» Work to be completed
Read the lines of the data below and retrieve those with "rows".

» Material supplied
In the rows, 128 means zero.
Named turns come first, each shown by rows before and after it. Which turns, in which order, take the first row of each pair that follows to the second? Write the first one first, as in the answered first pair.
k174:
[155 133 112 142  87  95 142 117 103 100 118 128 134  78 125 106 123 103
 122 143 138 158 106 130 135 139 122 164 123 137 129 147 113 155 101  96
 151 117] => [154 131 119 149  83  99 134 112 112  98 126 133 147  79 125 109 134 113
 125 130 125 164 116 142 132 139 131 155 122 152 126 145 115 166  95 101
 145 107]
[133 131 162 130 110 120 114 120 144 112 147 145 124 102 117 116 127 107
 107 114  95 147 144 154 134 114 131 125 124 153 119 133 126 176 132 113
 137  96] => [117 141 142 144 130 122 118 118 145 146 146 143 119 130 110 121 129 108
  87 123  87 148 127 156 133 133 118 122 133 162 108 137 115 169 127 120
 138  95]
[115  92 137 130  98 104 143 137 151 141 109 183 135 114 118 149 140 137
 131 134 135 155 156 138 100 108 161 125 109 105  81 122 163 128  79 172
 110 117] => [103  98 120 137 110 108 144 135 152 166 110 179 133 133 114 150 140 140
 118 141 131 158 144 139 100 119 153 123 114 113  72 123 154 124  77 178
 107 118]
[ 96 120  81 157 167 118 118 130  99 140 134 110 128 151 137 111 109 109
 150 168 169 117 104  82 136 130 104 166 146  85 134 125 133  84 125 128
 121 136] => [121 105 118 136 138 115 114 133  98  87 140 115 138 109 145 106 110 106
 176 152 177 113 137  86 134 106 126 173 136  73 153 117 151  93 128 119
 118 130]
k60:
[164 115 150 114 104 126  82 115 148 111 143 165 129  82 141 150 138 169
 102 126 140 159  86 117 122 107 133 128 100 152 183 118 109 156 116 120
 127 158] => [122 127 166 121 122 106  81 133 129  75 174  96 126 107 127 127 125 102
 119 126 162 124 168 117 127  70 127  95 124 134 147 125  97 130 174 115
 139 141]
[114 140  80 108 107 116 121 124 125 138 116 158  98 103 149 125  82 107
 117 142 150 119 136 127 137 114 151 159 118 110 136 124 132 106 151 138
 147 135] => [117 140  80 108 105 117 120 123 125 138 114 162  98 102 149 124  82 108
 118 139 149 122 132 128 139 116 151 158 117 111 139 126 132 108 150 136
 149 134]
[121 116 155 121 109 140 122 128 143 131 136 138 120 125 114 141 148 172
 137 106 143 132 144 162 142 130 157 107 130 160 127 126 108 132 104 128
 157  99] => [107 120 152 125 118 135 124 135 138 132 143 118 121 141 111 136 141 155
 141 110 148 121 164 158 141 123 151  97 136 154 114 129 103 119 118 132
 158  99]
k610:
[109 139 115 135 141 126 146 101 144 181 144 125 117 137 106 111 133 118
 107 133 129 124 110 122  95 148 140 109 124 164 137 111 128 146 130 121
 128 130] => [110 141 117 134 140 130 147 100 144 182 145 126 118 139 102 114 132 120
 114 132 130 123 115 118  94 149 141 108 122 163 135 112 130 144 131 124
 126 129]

» Problem solution
In the rows, 128 means zero.
Named turns come first, each shown by rows before and after it. Which turns, in which order, take the first row of each pair that follows to the second? Write the first one first, as in the answered first pair.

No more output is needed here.